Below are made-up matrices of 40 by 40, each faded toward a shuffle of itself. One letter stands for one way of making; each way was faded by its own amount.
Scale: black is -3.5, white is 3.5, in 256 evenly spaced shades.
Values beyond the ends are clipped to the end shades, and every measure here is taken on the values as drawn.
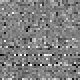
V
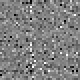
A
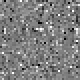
A
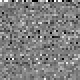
V
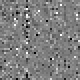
A
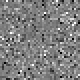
A
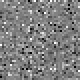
A
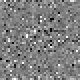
A
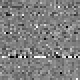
V
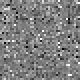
A
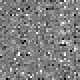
A
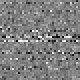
V
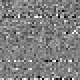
V
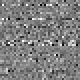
V
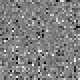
A
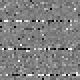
V
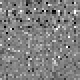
A
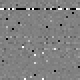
V
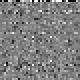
V
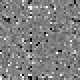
A
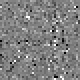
A
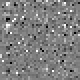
A
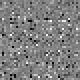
A
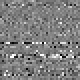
V
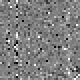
A
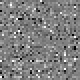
A
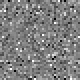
A
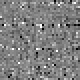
A
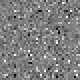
A
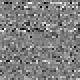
V
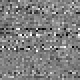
V
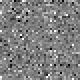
A
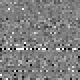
V
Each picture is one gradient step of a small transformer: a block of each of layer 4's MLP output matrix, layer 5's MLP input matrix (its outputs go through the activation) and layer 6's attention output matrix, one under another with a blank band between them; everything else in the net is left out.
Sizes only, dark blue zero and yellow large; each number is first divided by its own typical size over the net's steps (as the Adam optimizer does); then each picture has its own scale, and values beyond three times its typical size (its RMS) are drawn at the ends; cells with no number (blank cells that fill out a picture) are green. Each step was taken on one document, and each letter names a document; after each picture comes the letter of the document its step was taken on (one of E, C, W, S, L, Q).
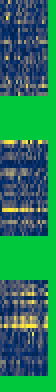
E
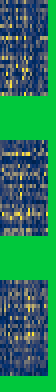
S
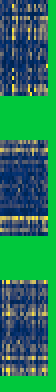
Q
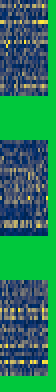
E
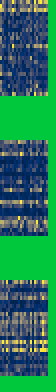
Q
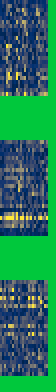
S
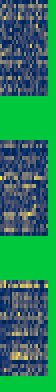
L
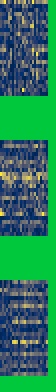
L
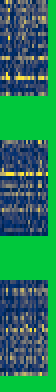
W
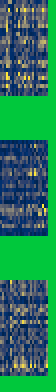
W
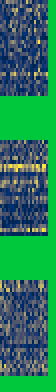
Q
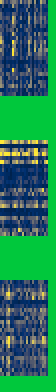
Q
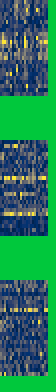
S
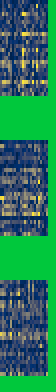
L
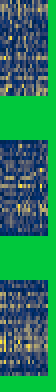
E
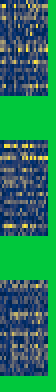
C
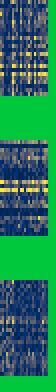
Q
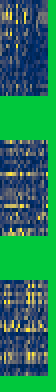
S
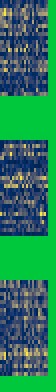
L
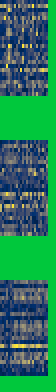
E
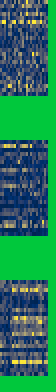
C
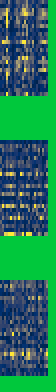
W
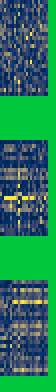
L
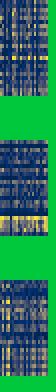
Q
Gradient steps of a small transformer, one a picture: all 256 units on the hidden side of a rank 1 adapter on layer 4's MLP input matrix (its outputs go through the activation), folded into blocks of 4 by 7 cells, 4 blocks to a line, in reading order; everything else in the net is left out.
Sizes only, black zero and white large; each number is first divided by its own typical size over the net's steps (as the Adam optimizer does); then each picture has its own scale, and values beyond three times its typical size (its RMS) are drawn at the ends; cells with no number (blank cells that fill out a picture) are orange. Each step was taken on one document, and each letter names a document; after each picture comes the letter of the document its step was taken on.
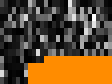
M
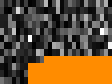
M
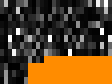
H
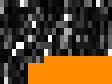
H
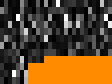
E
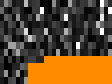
E
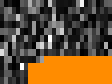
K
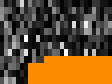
K
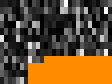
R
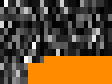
R
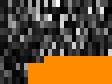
M
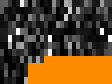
H
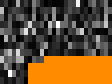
K
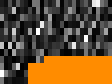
M
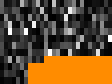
E
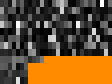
R
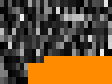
M
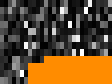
R
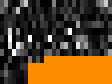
H
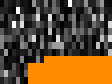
M
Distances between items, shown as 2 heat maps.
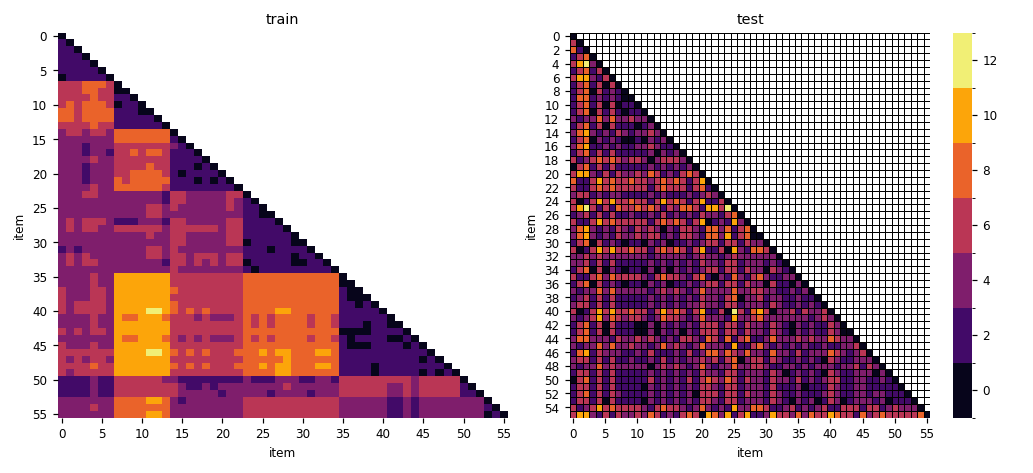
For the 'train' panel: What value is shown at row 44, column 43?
2
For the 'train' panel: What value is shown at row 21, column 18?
2
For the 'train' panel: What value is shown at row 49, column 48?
2
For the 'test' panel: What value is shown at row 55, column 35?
8
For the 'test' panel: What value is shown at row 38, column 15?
2
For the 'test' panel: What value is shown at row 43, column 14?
4
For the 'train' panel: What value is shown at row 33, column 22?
6
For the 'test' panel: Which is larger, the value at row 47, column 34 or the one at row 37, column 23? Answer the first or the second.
the second
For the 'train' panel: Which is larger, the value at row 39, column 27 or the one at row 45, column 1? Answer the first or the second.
the first
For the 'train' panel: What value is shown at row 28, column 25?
2
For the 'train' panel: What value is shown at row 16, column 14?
4
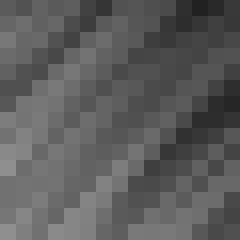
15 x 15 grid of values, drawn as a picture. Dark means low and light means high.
Streaks slant up to the right. The halves do not mirror each other. There is an overall slope up to the bottom left.
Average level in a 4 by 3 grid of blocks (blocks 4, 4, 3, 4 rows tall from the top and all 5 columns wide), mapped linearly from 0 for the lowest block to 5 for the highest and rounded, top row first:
3 2 0 | 4 2 1 | 5 3 1 | 5 4 3
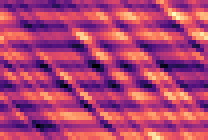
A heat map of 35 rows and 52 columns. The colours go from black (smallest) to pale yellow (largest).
The values follow a bell shape. Stripes running across repeat 7 times from top to bottom. The ninth with the highest average is the bottom right.
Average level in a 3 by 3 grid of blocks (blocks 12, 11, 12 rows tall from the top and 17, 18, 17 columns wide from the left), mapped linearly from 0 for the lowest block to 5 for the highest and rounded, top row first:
033
100
135
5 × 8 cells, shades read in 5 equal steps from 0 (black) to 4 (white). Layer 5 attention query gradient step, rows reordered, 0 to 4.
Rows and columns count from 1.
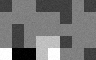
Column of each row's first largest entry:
2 1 1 4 1
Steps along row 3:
down up same same same same same
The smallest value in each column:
1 0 0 1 1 1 2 1

• **Exercise aim**:
Report how many lines of the data contain the word "between", using the number alone.

• **Response to this task**:
2